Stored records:
· · · · · · ·

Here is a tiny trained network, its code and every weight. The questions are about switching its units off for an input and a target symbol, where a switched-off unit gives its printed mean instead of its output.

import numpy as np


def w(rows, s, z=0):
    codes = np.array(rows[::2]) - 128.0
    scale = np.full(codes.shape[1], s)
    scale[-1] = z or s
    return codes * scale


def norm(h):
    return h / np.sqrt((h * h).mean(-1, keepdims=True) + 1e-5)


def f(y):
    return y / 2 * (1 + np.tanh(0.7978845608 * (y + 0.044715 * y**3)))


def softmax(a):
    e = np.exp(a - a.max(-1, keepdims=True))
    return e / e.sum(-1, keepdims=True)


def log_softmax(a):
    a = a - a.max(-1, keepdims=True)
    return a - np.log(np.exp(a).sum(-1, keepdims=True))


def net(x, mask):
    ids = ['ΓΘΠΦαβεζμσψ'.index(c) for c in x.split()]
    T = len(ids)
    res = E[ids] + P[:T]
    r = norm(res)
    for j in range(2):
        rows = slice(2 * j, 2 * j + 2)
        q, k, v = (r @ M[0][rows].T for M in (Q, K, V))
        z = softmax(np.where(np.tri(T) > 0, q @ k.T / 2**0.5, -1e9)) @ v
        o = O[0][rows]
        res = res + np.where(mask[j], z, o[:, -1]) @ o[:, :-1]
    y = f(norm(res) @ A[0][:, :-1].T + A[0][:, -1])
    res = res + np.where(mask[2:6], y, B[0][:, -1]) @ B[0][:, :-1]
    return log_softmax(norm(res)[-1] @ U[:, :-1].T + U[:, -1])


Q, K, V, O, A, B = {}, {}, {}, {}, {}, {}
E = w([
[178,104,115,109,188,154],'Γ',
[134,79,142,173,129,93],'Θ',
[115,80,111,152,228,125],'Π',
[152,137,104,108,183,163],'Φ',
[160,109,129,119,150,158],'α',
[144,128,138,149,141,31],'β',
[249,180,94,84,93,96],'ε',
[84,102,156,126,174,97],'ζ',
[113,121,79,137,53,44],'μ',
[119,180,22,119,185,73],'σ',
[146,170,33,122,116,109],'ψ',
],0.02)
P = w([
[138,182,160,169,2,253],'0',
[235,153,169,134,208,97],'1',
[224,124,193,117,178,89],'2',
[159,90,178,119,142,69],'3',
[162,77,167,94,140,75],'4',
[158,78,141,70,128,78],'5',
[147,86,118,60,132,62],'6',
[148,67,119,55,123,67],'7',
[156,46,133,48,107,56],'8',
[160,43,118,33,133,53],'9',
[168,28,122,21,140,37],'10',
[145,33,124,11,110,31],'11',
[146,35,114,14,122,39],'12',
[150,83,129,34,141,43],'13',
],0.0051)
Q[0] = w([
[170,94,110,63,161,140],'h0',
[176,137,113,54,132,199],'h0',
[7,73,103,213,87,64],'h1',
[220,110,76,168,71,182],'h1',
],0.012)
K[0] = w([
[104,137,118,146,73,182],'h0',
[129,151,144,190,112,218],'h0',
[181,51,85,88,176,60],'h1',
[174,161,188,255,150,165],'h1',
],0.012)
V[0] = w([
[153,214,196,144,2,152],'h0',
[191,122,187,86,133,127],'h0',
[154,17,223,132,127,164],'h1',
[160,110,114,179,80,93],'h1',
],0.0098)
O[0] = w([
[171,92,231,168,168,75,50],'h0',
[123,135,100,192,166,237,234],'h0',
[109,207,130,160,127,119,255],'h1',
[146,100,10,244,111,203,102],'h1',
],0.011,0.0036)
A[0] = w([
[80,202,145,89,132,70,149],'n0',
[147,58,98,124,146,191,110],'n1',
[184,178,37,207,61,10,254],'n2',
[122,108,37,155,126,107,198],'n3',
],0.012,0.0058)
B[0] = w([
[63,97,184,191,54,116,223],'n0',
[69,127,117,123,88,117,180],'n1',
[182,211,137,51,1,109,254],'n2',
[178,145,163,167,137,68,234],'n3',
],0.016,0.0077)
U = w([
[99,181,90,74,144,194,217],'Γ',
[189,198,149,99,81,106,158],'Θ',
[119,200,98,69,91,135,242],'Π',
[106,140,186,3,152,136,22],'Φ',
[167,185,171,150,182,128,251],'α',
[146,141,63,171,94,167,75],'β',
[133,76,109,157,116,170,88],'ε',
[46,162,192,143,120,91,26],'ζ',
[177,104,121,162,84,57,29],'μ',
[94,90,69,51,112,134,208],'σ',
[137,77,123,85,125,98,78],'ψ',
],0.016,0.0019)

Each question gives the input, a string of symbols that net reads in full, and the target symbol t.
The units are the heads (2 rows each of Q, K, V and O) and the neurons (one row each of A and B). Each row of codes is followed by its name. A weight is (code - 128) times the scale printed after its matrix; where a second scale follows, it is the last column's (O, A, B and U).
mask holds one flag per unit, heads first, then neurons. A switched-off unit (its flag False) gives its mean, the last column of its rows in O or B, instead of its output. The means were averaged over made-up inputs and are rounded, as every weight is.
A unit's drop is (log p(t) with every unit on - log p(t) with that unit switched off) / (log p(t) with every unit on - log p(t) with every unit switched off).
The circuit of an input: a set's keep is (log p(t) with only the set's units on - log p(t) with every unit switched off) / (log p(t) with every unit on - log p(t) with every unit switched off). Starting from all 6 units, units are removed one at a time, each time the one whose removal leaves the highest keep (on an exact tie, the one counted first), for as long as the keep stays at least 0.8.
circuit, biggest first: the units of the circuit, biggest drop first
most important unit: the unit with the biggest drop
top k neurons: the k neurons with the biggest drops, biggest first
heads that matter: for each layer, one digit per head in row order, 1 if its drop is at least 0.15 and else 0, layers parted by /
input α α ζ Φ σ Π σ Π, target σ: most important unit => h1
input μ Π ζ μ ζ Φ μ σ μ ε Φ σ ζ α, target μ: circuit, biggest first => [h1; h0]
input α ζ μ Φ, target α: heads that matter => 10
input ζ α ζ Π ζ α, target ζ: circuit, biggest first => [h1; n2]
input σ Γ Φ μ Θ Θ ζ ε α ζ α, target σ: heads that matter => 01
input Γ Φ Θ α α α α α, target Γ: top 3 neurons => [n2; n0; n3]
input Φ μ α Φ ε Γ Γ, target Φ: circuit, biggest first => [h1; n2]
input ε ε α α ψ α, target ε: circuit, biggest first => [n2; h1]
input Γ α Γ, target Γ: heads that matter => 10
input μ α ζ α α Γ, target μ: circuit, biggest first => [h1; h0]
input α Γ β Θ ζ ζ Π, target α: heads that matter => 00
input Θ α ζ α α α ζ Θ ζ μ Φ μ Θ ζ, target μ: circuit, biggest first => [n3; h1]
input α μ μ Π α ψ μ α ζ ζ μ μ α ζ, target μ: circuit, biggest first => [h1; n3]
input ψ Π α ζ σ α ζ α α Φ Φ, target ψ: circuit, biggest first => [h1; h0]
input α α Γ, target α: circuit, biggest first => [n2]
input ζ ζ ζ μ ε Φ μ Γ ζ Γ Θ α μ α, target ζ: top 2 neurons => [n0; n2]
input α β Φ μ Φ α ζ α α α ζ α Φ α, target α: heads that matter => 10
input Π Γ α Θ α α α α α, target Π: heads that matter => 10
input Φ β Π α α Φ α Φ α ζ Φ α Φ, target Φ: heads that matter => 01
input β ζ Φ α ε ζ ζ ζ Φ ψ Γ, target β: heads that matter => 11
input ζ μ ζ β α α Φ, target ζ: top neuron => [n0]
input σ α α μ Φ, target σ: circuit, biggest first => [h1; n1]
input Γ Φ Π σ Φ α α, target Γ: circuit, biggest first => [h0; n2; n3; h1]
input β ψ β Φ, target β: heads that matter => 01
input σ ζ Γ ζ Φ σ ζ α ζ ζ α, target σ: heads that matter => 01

· · · · · · ·

YOUR OBJECTIVE -> Give the number of lines in the entries above that include the string "True". Write nothing but that number.

RESULT OF THIS TASK -> 5